Aim of the exercise >>
Figure out the number of lines in the entries that hold the string "codes", then give that number and nothing else.

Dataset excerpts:
══════════
Below is a small trained network, with its code and all its weights. Each question gives an input and a target symbol and asks what happens when units are switched off, that is, made to give their printed mean instead of their output.

import numpy as np


def w(rows, s, z=0):
    codes = np.array(rows[::2]) - 128.0
    scale = np.full(codes.shape[1], s)
    scale[-1] = z or s
    return codes * scale


def norm(h):
    return h / np.sqrt((h * h).mean(-1, keepdims=True) + 1e-5)


def f(y):
    return np.maximum(y, 0)


def softmax(a):
    e = np.exp(a - a.max(-1, keepdims=True))
    return e / e.sum(-1, keepdims=True)


def log_softmax(a):
    a = a - a.max(-1, keepdims=True)
    return a - np.log(np.exp(a).sum(-1, keepdims=True))


def net(x, mask):
    ids = ['βγεζηθλμξπστφψ'.index(c) for c in x.split()]
    T = len(ids)
    res = E[ids] + P[:T]
    u = 0
    for l in range(3):
        r = norm(res)
        for j in range(2):
            rows = slice(2 * j, 2 * j + 2)
            q, k, v = (r @ M[l][rows].T for M in (Q, K, V))
            z = softmax(np.where(np.tri(T) > 0, q @ k.T / 2**0.5, -1e9)) @ v
            o = O[l][rows]
            res = res + np.where(mask[u + j], z, o[:, -1]) @ o[:, :-1]
        u += 2
        y = f(norm(res) @ A[l][:, :-1].T + A[l][:, -1])
        res = res + np.where(mask[u : u + 4], y, B[l][:, -1]) @ B[l][:, :-1]
        u += 4
    return log_softmax(norm(res)[-1] @ U[:, :-1].T + U[:, -1])


Q, K, V, O, A, B = {}, {}, {}, {}, {}, {}
E = w([
[104,144,74],'β',
[186,147,175],'γ',
[162,253,110],'ε',
[162,150,155],'ζ',
[98,103,92],'η',
[109,177,202],'θ',
[144,62,136],'λ',
[201,109,186],'μ',
[167,158,156],'ξ',
[99,82,108],'π',
[28,99,11],'σ',
[163,155,167],'τ',
[85,123,55],'φ',
[166,86,168],'ψ',
],0.022)
P = w([
[213,3,74],'0',
[136,58,129],'1',
[87,72,144],'2',
[80,102,166],'3',
[100,85,159],'4',
[86,95,169],'5',
],0.0048)
Q[0] = w([
[224,144,194],'L0H0',
[159,63,239],'L0H0',
[87,251,107],'L0H1',
[30,101,55],'L0H1',
],0.033)
K[0] = w([
[235,76,222],'L0H0',
[234,247,199],'L0H0',
[138,254,86],'L0H1',
[38,82,51],'L0H1',
],0.036)
V[0] = w([
[96,134,171],'L0H0',
[77,92,142],'L0H0',
[218,231,153],'L0H1',
[75,198,2],'L0H1',
],0.021)
O[0] = w([
[59,127,132,99],'L0H0',
[78,157,86,110],'L0H0',
[75,250,187,57],'L0H1',
[136,208,39,2],'L0H1',
],0.019,0.0063)
A[0] = w([
[107,74,227,170],'L0N0',
[126,2,107,108],'L0N1',
[139,96,61,252],'L0N2',
[110,94,153,141],'L0N3',
],0.035,0.004)
B[0] = w([
[78,23,237,232],'L0N0',
[4,18,86,251],'L0N1',
[123,41,78,194],'L0N2',
[121,106,145,169],'L0N3',
],0.033,0.026)
Q[1] = w([
[9,225,142],'L1H0',
[165,87,211],'L1H0',
[170,253,152],'L1H1',
[164,105,87],'L1H1',
],0.049)
K[1] = w([
[243,87,26],'L1H0',
[225,152,241],'L1H0',
[65,4,116],'L1H1',
[201,128,57],'L1H1',
],0.045)
V[1] = w([
[90,129,127],'L1H0',
[105,134,117],'L1H0',
[124,141,129],'L1H1',
[57,254,110],'L1H1',
],0.036)
O[1] = w([
[135,113,104,254],'L1H0',
[132,115,123,143],'L1H0',
[147,122,130,119],'L1H1',
[253,68,169,86],'L1H1',
],0.027,0.0057)
A[1] = w([
[179,176,21,4],'L1N0',
[138,253,102,87],'L1N1',
[69,156,65,105],'L1N2',
[128,125,125,32],'L1N3',
],0.026,0.004)
B[1] = w([
[153,82,254,161],'L1N0',
[40,133,51,211],'L1N1',
[121,50,114,255],'L1N2',
[122,121,137,128],'L1N3',
],0.027,0.0081)
Q[2] = w([
[159,183,144],'L2H0',
[120,243,122],'L2H0',
[214,138,168],'L2H1',
[40,252,209],'L2H1',
],0.046)
K[2] = w([
[88,54,102],'L2H0',
[76,2,134],'L2H0',
[16,226,77],'L2H1',
[174,97,245],'L2H1',
],0.044)
V[2] = w([
[147,132,117],'L2H0',
[253,23,154],'L2H0',
[19,192,145],'L2H1',
[74,173,154],'L2H1',
],0.049)
O[2] = w([
[151,97,123,85],'L2H0',
[156,4,164,26],'L2H0',
[88,223,98,253],'L2H1',
[88,184,109,172],'L2H1',
],0.048,0.023)
A[2] = w([
[95,158,132,120],'L2N0',
[79,146,167,17],'L2N1',
[133,126,42,254],'L2N2',
[131,254,131,145],'L2N3',
],0.079,0.0052)
B[2] = w([
[202,116,138,195],'L2N0',
[181,174,171,197],'L2N1',
[205,197,152,189],'L2N2',
[36,230,3,253],'L2N3',
],0.061,0.043)
U = w([
[123,171,159,105],'β',
[108,170,147,112],'γ',
[243,79,168,253],'ε',
[10,80,130,108],'ζ',
[136,145,124,103],'η',
[143,94,16,56],'θ',
[112,174,113,146],'λ',
[116,173,146,121],'μ',
[209,149,113,129],'ξ',
[197,146,81,138],'π',
[154,178,244,170],'σ',
[80,142,208,121],'τ',
[125,162,144,99],'φ',
[84,71,16,39],'ψ',
],0.012,0.0047)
══════════
Reply to the exercise >>
3